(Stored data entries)
- - -
In the rows, 128 means zero.
Rotation paths and how fast each direction turns (deg/step)
Each turn is a multiple of 5 degrees from 10 to 175, or 0.
Each row of a path follows its step; steps can be skipped.
Rotation 1:
step 2: [125 124 124 113 120 125 121 135 129 133 125 125 128 123 121 128 128 142
 126 123 137 123 139 133 137 136 129 127 135 134 128 131 125]
step 3: [124 122 135 122 120 120 125 122 131 121 123 134 124 118 134 134 125 128
 119 120 132 120 129 138 119 123 130 137 138 134 125 135 130]
step 4: [127 118 125 120 125 133 137 132 130 137 129 124 126 130 127 122 131 135
 118 128 134 126 118 123 120 124 140 140 132 139 129 136 134]
step 5: [121 122 133 131 122 134 125 131 121 130 123 132 113 131 121 127 124 132
 125 136 121 119 138 124 128 118 138 128 135 128 126 134 137]
step 7: [136 131 125 113 116 131 134 130 128 132 126 128 123 127 130 122 129 129
 134 123 128 116 141 131 129 139 137 132 124 124 121 126 134]
step 8: [133 128 132 120 118 122 117 134 126 122 123 126 117 130 139 134 134 122
 128 132 133 132 136 131 126 133 128 143 138 130 128 132 129]
step 9: [128 129 140 114 117 134 125 136 127 139 128 129 124 124 124 123 122 122
 125 128 139 124 118 130 127 131 128 134 131 137 136 129 125]
step 11: [127 124 132 124 132 128 128 124 132 136 118 128 124 141 131 112 138 128
 118 131 130 118 125 125 130 128 130 127 142 134 122 130 122]
step 12: [126 120 141 132 123 132 132 127 138 132 123 129 121 134 125 125 124 124
 121 126 132 121 136 129 126 139 141 131 126 115 120 125 133]
step 13: [132 121 126 131 126 124 121 136 141 138 120 125 116 123 139 124 132 135
 133 132 131 131 136 129 136 132 137 136 126 128 129 132 123]
step 15: [120 129 128 122 119 116 125 133 135 133 132 133 125 118 126 137 137 130
 118 128 132 124 126 125 116 132 130 139 130 128 121 136 125]
[127 126 131 131 128 131 124 132 127 131 128 127 126 126 127 129 124 129
 131 132 129 131 127 127 132 125 129 128 127 128 133 127 130] => 90
[130 129 127 128 128 125 123 126 133 131 132 127 127 129 132 126 131 130
 125 128 127 131 128 127 126 128 126 126 128 128 132 131 131] => 155
[126 129 130 127 133 131 129 127 129 133 128 129 133 126 127 127 127 124
 128 126 127 130 131 127 126 130 127 132 130 129 128 127 132] => 135
[130 128 129 129 126 132 129 126 128 127 130 126 133 129 130 127 126 129
 126 127 132 124 122 125 129 132 128 129 127 128 130 126 130] => 140
Rotation 2:
step 2: [125 129 140 134 137 127 126 124 136 128 127 131 133 120 124 137 119 134
 126 118 122 143 124 125 122 132 126 130 129 124 132 133 130]
step 3: [129 131 112 124 133 120 136 123 122 118 129 130 136 121 124 132 133 133
 126 128 133 130 122 117 132 128 125 120 129 130 134 134 125]
step 5: [128 123 127 123 128 140 127 126 119 134 118 135 123 139 132 122 135 119
 124 131 122 123 127 133 129 136 128 133 125 122 137 135 130]
step 6: [127 126 141 125 125 123 120 123 127 130 135 129 124 120 129 121 137 128
 128 126 129 129 133 138 130 132 139 118 122 116 126 127 132]
step 8: [133 127 117 132 151 127 131 129 132 133 127 127 120 123 130 135 127 127
 127 127 135 126 130 127 135 122 125 128 128 132 118 124 126]
step 9: [128 124 129 137 131 123 127 124 129 137 134 122 129 142 114 129 128 124
 125 131 124 124 135 119 131 135 130 130 137 140 132 130 126]
step 10: [119 127 119 133 122 127 125 129 122 133 130 136 135 133 126 121 129 138
 130 138 129 128 128 132 131 137 124 134 129 118 133 114 132]
step 13: [129 131 129 118 134 133 128 128 132 131 122 117 137 120 126 125 126 119
 135 133 126 129 131 120 132 123 137 124 132 128 124 121 114]
step 14: [129 117 124 131 129 137 135 121 132 131 116 132 123 125 120 123 127 128
 136 128 115 138 126 130 128 133 128 132 136 132 131 131 133]
step 15: [127 125 136 131 137 118 133 123 120 127 130 140 129 128 126 130 132 142
 131 125 131 131 123 135 132 130 137 130 127 123 140 133 121]
step 16: [134 129 124 120 117 113 126 122 121 118 136 123 124 126 134 130 136 128
 127 133 132 131 130 127 126 123 124 136 133 132 132 134 135]
[130 127 124 131 127 129 129 127 129 130 128 125 126 125 128 129 128 124
 129 125 129 123 128 125 124 127 129 129 127 129 133 124 125] => 80
[130 127 129 127 130 126 125 133 128 127 127 124 130 127 133 128 131 127
 128 128 124 128 128 130 123 131 127 125 126 127 127 126 130] => 65
[129 127 129 126 123 127 127 127 127 132 128 125 130 129 128 129 127 125
 128 126 125 131 129 125 126 129 126 132 127 131 129 135 128] => 160
[128 126 126 127 133 124 128 128 127 128 131 131 128 126 126 127 124 128
 128 127 125 128 123 127 126 130 128 129 131 133 127 128 127] => 60
[127 128 128 128 127 127 129 132 132 131 125 130 128 127 125 126 126 124
 127 130 128 129 129 128 129 134 132 129 130 125 131 128 131] => 85
[132 130 124 129 130 131 125 129 130 127 125 128 127 127 128 125 123 129
 127 129 126 130 129 134 127 125 126 132 128 128 129 129 127] => 115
- - -
■ WHAT THE TASK ASKS: Copy out the entries above without altering a single character.

■ YOUR SOLUTION:
In the rows, 128 means zero.
Rotation paths and how fast each direction turns (deg/step)
Each turn is a multiple of 5 degrees from 10 to 175, or 0.
Each row of a path follows its step; steps can be skipped.
Rotation 1:
step 2: [125 124 124 113 120 125 121 135 129 133 125 125 128 123 121 128 128 142
 126 123 137 123 139 133 137 136 129 127 135 134 128 131 125]
step 3: [124 122 135 122 120 120 125 122 131 121 123 134 124 118 134 134 125 128
 119 120 132 120 129 138 119 123 130 137 138 134 125 135 130]
step 4: [127 118 125 120 125 133 137 132 130 137 129 124 126 130 127 122 131 135
 118 128 134 126 118 123 120 124 140 140 132 139 129 136 134]
step 5: [121 122 133 131 122 134 125 131 121 130 123 132 113 131 121 127 124 132
 125 136 121 119 138 124 128 118 138 128 135 128 126 134 137]
step 7: [136 131 125 113 116 131 134 130 128 132 126 128 123 127 130 122 129 129
 134 123 128 116 141 131 129 139 137 132 124 124 121 126 134]
step 8: [133 128 132 120 118 122 117 134 126 122 123 126 117 130 139 134 134 122
 128 132 133 132 136 131 126 133 128 143 138 130 128 132 129]
step 9: [128 129 140 114 117 134 125 136 127 139 128 129 124 124 124 123 122 122
 125 128 139 124 118 130 127 131 128 134 131 137 136 129 125]
step 11: [127 124 132 124 132 128 128 124 132 136 118 128 124 141 131 112 138 128
 118 131 130 118 125 125 130 128 130 127 142 134 122 130 122]
step 12: [126 120 141 132 123 132 132 127 138 132 123 129 121 134 125 125 124 124
 121 126 132 121 136 129 126 139 141 131 126 115 120 125 133]
step 13: [132 121 126 131 126 124 121 136 141 138 120 125 116 123 139 124 132 135
 133 132 131 131 136 129 136 132 137 136 126 128 129 132 123]
step 15: [120 129 128 122 119 116 125 133 135 133 132 133 125 118 126 137 137 130
 118 128 132 124 126 125 116 132 130 139 130 128 121 136 125]
[127 126 131 131 128 131 124 132 127 131 128 127 126 126 127 129 124 129
 131 132 129 131 127 127 132 125 129 128 127 128 133 127 130] => 90
[130 129 127 128 128 125 123 126 133 131 132 127 127 129 132 126 131 130
 125 128 127 131 128 127 126 128 126 126 128 128 132 131 131] => 155
[126 129 130 127 133 131 129 127 129 133 128 129 133 126 127 127 127 124
 128 126 127 130 131 127 126 130 127 132 130 129 128 127 132] => 135
[130 128 129 129 126 132 129 126 128 127 130 126 133 129 130 127 126 129
 126 127 132 124 122 125 129 132 128 129 127 128 130 126 130] => 140
Rotation 2:
step 2: [125 129 140 134 137 127 126 124 136 128 127 131 133 120 124 137 119 134
 126 118 122 143 124 125 122 132 126 130 129 124 132 133 130]
step 3: [129 131 112 124 133 120 136 123 122 118 129 130 136 121 124 132 133 133
 126 128 133 130 122 117 132 128 125 120 129 130 134 134 125]
step 5: [128 123 127 123 128 140 127 126 119 134 118 135 123 139 132 122 135 119
 124 131 122 123 127 133 129 136 128 133 125 122 137 135 130]
step 6: [127 126 141 125 125 123 120 123 127 130 135 129 124 120 129 121 137 128
 128 126 129 129 133 138 130 132 139 118 122 116 126 127 132]
step 8: [133 127 117 132 151 127 131 129 132 133 127 127 120 123 130 135 127 127
 127 127 135 126 130 127 135 122 125 128 128 132 118 124 126]
step 9: [128 124 129 137 131 123 127 124 129 137 134 122 129 142 114 129 128 124
 125 131 124 124 135 119 131 135 130 130 137 140 132 130 126]
step 10: [119 127 119 133 122 127 125 129 122 133 130 136 135 133 126 121 129 138
 130 138 129 128 128 132 131 137 124 134 129 118 133 114 132]
step 13: [129 131 129 118 134 133 128 128 132 131 122 117 137 120 126 125 126 119
 135 133 126 129 131 120 132 123 137 124 132 128 124 121 114]
step 14: [129 117 124 131 129 137 135 121 132 131 116 132 123 125 120 123 127 128
 136 128 115 138 126 130 128 133 128 132 136 132 131 131 133]
step 15: [127 125 136 131 137 118 133 123 120 127 130 140 129 128 126 130 132 142
 131 125 131 131 123 135 132 130 137 130 127 123 140 133 121]
step 16: [134 129 124 120 117 113 126 122 121 118 136 123 124 126 134 130 136 128
 127 133 132 131 130 127 126 123 124 136 133 132 132 134 135]
[130 127 124 131 127 129 129 127 129 130 128 125 126 125 128 129 128 124
 129 125 129 123 128 125 124 127 129 129 127 129 133 124 125] => 80
[130 127 129 127 130 126 125 133 128 127 127 124 130 127 133 128 131 127
 128 128 124 128 128 130 123 131 127 125 126 127 127 126 130] => 65
[129 127 129 126 123 127 127 127 127 132 128 125 130 129 128 129 127 125
 128 126 125 131 129 125 126 129 126 132 127 131 129 135 128] => 160
[128 126 126 127 133 124 128 128 127 128 131 131 128 126 126 127 124 128
 128 127 125 128 123 127 126 130 128 129 131 133 127 128 127] => 60
[127 128 128 128 127 127 129 132 132 131 125 130 128 127 125 126 126 124
 127 130 128 129 129 128 129 134 132 129 130 125 131 128 131] => 85
[132 130 124 129 130 131 125 129 130 127 125 128 127 127 128 125 123 129
 127 129 126 130 129 134 127 125 126 132 128 128 129 129 127] => 115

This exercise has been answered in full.